- [Records for the exercise]:
:::

[[ 30.8  -9.4  36.1 -27.1  64.2]
 [  2.2  48.6 -13.2 -79.0  17.1]
 [-14.9  48.6 -32.8 -70.4  -1.8]]
->
[ 30.8  48.6 -32.8]

[[ 33.6 -59.0]
 [ 37.0 -90.4]
 [ 23.2 -70.4]]
->
[ 33.6 -90.4]

[[17.3 33.2]
 [69.1 74.7]]
->
[17.3 74.7]

[[-47.6 -50.1  68.2]
 [  2.7  21.1 -44.8]
 [ 28.0  10.5 -47.1]
 [-13.5 -50.4  71.4]]
->
[-47.6  21.1 -47.1]

[[-21.2 -86.0  -8.6]
 [ 62.8  61.7  -1.2]
 [ 53.9 -65.8 -18.3]]
->
[-21.2  61.7 -18.3]

[[ 25.9 -62.8  69.9]
 [ 21.5 -44.7  83.7]
 [-24.2  56.8 -51.9]]
->
[ 25.9 -44.7 -51.9]

[[-17.6  19.3]
 [-61.9 -47.8]
 [ 83.2   0.0]]
->
[-17.6 -47.8]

:::

- [Exercise]:
Without leaving anything out, give the entries again exactly.

- [Task result]:
[[ 30.8  -9.4  36.1 -27.1  64.2]
 [  2.2  48.6 -13.2 -79.0  17.1]
 [-14.9  48.6 -32.8 -70.4  -1.8]]
->
[ 30.8  48.6 -32.8]

[[ 33.6 -59.0]
 [ 37.0 -90.4]
 [ 23.2 -70.4]]
->
[ 33.6 -90.4]

[[17.3 33.2]
 [69.1 74.7]]
->
[17.3 74.7]

[[-47.6 -50.1  68.2]
 [  2.7  21.1 -44.8]
 [ 28.0  10.5 -47.1]
 [-13.5 -50.4  71.4]]
->
[-47.6  21.1 -47.1]

[[-21.2 -86.0  -8.6]
 [ 62.8  61.7  -1.2]
 [ 53.9 -65.8 -18.3]]
->
[-21.2  61.7 -18.3]

[[ 25.9 -62.8  69.9]
 [ 21.5 -44.7  83.7]
 [-24.2  56.8 -51.9]]
->
[ 25.9 -44.7 -51.9]

[[-17.6  19.3]
 [-61.9 -47.8]
 [ 83.2   0.0]]
->
[-17.6 -47.8]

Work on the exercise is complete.